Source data
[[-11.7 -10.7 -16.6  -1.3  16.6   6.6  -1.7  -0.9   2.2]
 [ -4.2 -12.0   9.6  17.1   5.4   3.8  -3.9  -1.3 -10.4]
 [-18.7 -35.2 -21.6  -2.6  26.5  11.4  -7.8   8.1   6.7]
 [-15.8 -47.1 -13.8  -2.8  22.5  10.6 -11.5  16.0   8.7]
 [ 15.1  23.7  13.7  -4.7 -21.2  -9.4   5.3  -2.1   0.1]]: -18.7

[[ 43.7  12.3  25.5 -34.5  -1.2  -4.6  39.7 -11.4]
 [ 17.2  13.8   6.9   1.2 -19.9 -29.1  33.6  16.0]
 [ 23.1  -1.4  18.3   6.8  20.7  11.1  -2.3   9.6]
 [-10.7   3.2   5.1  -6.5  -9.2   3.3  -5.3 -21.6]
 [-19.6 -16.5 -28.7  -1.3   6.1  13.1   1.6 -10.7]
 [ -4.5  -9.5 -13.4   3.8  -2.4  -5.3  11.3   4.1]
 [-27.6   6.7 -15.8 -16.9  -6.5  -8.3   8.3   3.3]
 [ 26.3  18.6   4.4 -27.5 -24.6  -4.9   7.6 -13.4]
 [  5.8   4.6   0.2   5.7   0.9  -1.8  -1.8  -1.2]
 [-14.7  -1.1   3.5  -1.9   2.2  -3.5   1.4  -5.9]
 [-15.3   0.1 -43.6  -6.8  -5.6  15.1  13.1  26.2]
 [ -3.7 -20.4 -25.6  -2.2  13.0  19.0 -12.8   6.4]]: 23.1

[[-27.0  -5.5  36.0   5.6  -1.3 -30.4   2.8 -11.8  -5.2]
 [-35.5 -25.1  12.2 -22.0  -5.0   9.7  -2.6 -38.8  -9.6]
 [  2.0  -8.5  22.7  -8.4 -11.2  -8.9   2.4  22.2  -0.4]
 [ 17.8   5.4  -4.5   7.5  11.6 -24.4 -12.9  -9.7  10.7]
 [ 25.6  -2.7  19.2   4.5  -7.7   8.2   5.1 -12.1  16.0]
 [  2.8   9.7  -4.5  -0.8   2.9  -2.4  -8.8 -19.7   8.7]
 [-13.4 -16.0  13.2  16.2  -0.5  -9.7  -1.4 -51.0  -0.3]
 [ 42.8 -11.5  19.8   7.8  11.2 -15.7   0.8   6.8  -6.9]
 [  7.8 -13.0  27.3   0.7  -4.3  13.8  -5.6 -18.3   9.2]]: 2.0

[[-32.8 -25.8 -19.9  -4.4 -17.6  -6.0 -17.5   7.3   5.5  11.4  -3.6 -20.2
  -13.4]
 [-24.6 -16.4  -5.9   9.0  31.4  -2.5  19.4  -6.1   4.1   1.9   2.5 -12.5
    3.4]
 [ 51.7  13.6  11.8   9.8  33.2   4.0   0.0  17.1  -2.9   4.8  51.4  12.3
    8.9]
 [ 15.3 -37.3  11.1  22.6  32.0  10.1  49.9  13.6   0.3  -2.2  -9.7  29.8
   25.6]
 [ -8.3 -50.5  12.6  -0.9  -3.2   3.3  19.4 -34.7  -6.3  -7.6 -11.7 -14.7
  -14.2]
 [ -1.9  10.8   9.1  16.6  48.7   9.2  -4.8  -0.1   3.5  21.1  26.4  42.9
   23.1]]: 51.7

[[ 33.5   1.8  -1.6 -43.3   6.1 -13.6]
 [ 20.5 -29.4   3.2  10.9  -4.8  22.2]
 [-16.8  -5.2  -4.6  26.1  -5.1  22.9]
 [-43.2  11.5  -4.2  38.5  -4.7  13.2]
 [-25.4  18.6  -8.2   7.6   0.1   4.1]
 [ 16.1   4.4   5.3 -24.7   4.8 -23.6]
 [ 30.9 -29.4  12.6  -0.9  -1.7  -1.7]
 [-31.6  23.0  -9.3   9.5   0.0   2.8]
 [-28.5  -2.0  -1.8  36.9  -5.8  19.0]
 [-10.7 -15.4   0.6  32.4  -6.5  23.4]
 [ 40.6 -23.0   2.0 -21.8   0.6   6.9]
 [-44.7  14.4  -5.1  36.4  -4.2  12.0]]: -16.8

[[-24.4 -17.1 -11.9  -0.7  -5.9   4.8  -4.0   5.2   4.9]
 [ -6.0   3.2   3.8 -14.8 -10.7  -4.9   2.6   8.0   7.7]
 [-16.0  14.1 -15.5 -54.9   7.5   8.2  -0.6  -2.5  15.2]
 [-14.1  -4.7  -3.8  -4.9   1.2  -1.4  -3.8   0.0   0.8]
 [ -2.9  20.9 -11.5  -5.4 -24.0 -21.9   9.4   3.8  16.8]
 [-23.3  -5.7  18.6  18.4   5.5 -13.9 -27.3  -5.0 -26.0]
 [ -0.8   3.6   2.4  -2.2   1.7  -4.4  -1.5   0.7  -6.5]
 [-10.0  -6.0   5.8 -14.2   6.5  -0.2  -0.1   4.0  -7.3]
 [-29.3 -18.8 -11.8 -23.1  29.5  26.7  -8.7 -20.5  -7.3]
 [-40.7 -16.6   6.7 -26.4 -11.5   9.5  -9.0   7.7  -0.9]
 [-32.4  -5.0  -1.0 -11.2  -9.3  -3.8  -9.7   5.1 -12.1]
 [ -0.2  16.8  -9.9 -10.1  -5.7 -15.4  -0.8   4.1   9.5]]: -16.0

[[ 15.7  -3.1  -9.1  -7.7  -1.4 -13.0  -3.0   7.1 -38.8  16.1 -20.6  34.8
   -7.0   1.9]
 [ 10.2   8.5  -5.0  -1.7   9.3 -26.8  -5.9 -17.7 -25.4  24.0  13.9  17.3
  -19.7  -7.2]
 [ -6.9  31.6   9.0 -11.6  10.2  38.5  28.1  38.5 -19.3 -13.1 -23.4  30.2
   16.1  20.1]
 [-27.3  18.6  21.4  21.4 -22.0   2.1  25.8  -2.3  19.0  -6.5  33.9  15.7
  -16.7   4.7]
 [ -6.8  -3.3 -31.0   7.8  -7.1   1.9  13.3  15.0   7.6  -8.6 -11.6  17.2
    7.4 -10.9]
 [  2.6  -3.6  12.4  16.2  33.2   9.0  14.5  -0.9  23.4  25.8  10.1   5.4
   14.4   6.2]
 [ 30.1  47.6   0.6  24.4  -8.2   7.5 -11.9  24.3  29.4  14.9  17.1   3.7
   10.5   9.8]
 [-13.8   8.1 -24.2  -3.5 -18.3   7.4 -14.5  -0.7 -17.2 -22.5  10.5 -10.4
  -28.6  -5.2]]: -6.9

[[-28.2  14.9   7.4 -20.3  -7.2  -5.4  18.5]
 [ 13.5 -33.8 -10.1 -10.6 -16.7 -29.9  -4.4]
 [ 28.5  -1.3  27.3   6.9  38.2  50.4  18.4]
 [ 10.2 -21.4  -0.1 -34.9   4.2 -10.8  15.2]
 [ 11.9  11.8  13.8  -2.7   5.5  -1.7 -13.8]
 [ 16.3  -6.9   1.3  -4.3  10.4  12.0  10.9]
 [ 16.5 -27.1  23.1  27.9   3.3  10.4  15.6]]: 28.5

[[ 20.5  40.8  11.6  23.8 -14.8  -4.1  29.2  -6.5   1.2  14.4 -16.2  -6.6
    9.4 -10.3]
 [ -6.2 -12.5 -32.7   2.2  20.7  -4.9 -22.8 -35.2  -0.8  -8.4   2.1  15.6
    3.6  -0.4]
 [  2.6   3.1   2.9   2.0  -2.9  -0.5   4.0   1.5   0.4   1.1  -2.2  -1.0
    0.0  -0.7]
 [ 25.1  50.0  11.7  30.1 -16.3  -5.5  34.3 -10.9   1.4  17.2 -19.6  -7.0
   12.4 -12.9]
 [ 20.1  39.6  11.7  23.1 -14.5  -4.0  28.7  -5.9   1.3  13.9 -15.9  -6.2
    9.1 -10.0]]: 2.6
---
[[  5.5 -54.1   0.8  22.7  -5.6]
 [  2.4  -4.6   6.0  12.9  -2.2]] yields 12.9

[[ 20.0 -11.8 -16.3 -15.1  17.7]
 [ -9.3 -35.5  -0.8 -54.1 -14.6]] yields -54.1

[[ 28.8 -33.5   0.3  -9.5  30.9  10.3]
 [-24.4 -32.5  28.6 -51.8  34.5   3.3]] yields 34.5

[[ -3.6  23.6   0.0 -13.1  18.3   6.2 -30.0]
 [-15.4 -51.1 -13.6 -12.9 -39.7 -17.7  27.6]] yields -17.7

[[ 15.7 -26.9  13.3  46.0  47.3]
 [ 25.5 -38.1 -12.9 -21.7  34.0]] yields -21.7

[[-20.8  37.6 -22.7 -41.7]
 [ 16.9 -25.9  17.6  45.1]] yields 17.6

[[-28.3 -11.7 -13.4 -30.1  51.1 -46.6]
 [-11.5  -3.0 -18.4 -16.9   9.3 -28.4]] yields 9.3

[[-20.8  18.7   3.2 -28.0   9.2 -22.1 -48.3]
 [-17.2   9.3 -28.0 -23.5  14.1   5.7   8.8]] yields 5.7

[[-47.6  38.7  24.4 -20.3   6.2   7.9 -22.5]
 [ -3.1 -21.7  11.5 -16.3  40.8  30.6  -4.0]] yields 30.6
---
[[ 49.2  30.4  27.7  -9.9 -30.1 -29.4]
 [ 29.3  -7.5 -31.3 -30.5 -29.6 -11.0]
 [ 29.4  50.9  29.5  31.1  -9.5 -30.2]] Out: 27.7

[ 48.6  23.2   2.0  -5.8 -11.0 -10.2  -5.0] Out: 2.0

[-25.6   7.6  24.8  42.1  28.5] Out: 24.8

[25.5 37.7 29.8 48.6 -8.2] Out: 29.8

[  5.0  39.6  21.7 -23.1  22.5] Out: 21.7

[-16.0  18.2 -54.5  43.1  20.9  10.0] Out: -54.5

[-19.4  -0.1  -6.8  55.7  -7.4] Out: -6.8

#### THE PROBLEM:
Nothing beyond the lines from the start of the entries through the line with "[-15.8 -47.1 -13.8" should appear. Repeat those lines exactly, both ends included.

#### EXPECTED OUTPUT:
[[-11.7 -10.7 -16.6  -1.3  16.6   6.6  -1.7  -0.9   2.2]
 [ -4.2 -12.0   9.6  17.1   5.4   3.8  -3.9  -1.3 -10.4]
 [-18.7 -35.2 -21.6  -2.6  26.5  11.4  -7.8   8.1   6.7]
 [-15.8 -47.1 -13.8  -2.8  22.5  10.6 -11.5  16.0   8.7]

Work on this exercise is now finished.